Exercise aim → Filter the entries for lines with the word "most".
:: Source material ::
Below is a small trained network, with its code and all its weights. Each question gives an input and a target symbol and asks what happens when units are switched off, that is, made to give their printed mean instead of their output.

import numpy as np


def w(rows, s, z=0):
    codes = np.array(rows[::2]) - 128.0
    scale = np.full(codes.shape[1], s)
    scale[-1] = z or s
    return codes * scale


def f(y):
    return np.maximum(y, 0)


def softmax(a):
    e = np.exp(a - a.max(-1, keepdims=True))
    return e / e.sum(-1, keepdims=True)


def log_softmax(a):
    a = a - a.max(-1, keepdims=True)
    return a - np.log(np.exp(a).sum(-1, keepdims=True))


def net(x, mask):
    ids = ['Δαεξπστ'.index(c) for c in x.split()]
    T = len(ids)
    res = E[ids] + P[:T]
    r = res
    for j in range(2):
        rows = slice(2 * j, 2 * j + 2)
        q, k, v = (r @ M[0][rows].T for M in (Q, K, V))
        z = softmax(np.where(np.tri(T) > 0, q @ k.T / 2**0.5, -1e9)) @ v
        o = O[0][rows]
        res = res + np.where(mask[j], z, o[:, -1]) @ o[:, :-1]
    y = f(res @ A[0][:, :-1].T + A[0][:, -1])
    res = res + np.where(mask[2:10], y, B[0][:, -1]) @ B[0][:, :-1]
    return log_softmax(res[-1] @ U[:, :-1].T + U[:, -1])


Q, K, V, O, A, B = {}, {}, {}, {}, {}, {}
E = w([
[118,144,145,149,126,115],'Δ',
[95,73,160,84,222,190],'α',
[195,151,81,85,144,211],'ε',
[52,153,121,130,159,112],'ξ',
[198,60,127,9,60,64],'π',
[97,66,49,77,107,140],'σ',
[23,104,105,90,84,100],'τ',
],0.014)
P = w([
[155,226,160,130,220,105],'0',
[224,101,126,145,147,215],'1',
[57,127,140,94,113,142],'2',
[217,65,122,100,176,125],'3',
[130,74,113,224,103,183],'4',
[32,121,123,82,102,94],'5',
[235,84,132,104,217,126],'6',
[137,120,103,183,115,255],'7',
[110,180,168,76,107,169],'8',
[228,64,142,116,243,128],'9',
[149,67,116,196,124,191],'10',
[101,157,162,52,93,105],'11',
[169,75,110,155,224,75],'12',
[139,55,109,191,131,213],'13',
],0.0086)
Q[0] = w([
[99,170,254,137,58,182],'H1',
[166,124,170,47,198,118],'H1',
[111,163,13,195,215,161],'H2',
[195,72,119,43,121,50],'H2',
],0.0073)
K[0] = w([
[101,36,76,145,81,196],'H1',
[144,234,155,120,143,78],'H1',
[10,166,91,164,125,110],'H2',
[183,179,123,53,90,116],'H2',
],0.011)
V[0] = w([
[109,184,143,160,107,1],'H1',
[33,155,34,151,129,178],'H1',
[29,146,134,107,73,97],'H2',
[156,153,148,105,104,185],'H2',
],0.0086)
O[0] = w([
[193,141,245,225,98,132,1],'H1',
[110,223,9,244,230,93,39],'H1',
[176,108,205,153,174,3,89],'H2',
[138,117,169,156,67,45,163],'H2',
],0.0063,0.0025)
A[0] = w([
[184,151,161,125,160,147,113],'N1',
[165,131,116,157,66,132,104],'N2',
[219,67,71,153,130,116,89],'N3',
[206,170,92,108,47,107,40],'N4',
[151,143,105,208,102,109,22],'N5',
[64,203,163,127,62,109,136],'N6',
[80,93,10,173,115,59,135],'N7',
[141,173,143,195,129,140,3],'N8',
],0.012,0.0067)
B[0] = w([
[132,34,99,173,110,70,174],'N1',
[126,149,109,191,181,159,155],'N2',
[53,170,158,157,167,173,223],'N3',
[143,140,141,161,171,109,203],'N4',
[53,41,104,249,168,25,128],'N5',
[112,106,151,232,100,124,181],'N6',
[166,179,159,107,97,167,254],'N7',
[196,83,71,137,81,212,130],'N8',
],0.011,0.0055)
U = w([
[119,69,226,222,2,196,54],'Δ',
[44,184,160,1,197,124,2],'α',
[158,150,23,39,90,78,72],'ε',
[151,152,161,226,89,89,197],'ξ',
[252,81,195,64,38,26,212],'π',
[225,157,19,64,111,88,111],'σ',
[86,210,226,179,144,69,167],'τ',
],0.0062,0.0033)

Each question gives the input, a string of symbols that net reads in full, and the target symbol t.
The units are the heads (2 rows each of Q, K, V and O) and the neurons (one row each of A and B). Each row of codes is followed by its name. A weight is (code - 128) times the scale printed after its matrix; where a second scale follows, it is the last column's (O, A, B and U).
mask holds one flag per unit, heads first, then neurons. A switched-off unit (its flag False) gives its mean, the last column of its rows in O or B, instead of its output. The means were averaged over made-up inputs and are rounded, as every weight is.
A unit's drop is (log p(t) with every unit on - log p(t) with that unit switched off) / (log p(t) with every unit on - log p(t) with every unit switched off).
The circuit of an input: a set's keep is (log p(t) with only the set's units on - log p(t) with every unit switched off) / (log p(t) with every unit on - log p(t) with every unit switched off). Starting from all 10 units, units are removed one at a time, each time the one whose removal leaves the highest keep (on an exact tie, the one counted first), for as long as the keep stays at least 0.8.
units of the circuit, in order: the units of the circuit, biggest drop first
unit that matters most: the unit with the biggest drop
k most important neurons: the k neurons with the biggest drops, biggest first
heads that matter: for each layer, one digit per head in row order, 1 if its drop is at least 0.15 and else 0, layers parted by /
drop when u is switched off: that unit's drop, to one decimal
input α τ α π, target α: units of the circuit, in order : N3; H1
input π ξ Δ α, target π: 2 most important neurons : N3; N1
input π π σ α τ ε τ π α ξ, target π: units of the circuit, in order : H1; N3
input π α Δ π π π π Δ Δ π π τ, target Δ: heads that matter : 00
input ξ α ε σ ξ π ε, target ξ: heads that matter : 10
input ξ ξ α π ξ τ α τ τ α, target ξ: units of the circuit, in order : H1; N1
input Δ π τ π π, target Δ: heads that matter : 11
input π τ α π α ξ σ α π ξ, target π: unit that matters most : H1
input π σ ε π ε ε π τ π τ, target π: 2 most important neurons : N3; N2
input π π τ ξ α σ ε, target π: 3 most important neurons : N1; N6; N2
input α α π ε, target α: drop when N6 is switched off : 0.1
input π τ α π α π Δ, target π: drop when N8 is switched off : 0.0
input π Δ π ξ ε τ α, target π: drop when N3 is switched off : 0.1
input α Δ π α π π σ σ ε ε, target α: units of the circuit, in order : N3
:::
Exercise solution →
unit that matters most: the unit with the biggest drop
k most important neurons: the k neurons with the biggest drops, biggest first
input π ξ Δ α, target π: 2 most important neurons : N3; N1
input π τ α π α ξ σ α π ξ, target π: unit that matters most : H1
input π σ ε π ε ε π τ π τ, target π: 2 most important neurons : N3; N2
input π π τ ξ α σ ε, target π: 3 most important neurons : N1; N6; N2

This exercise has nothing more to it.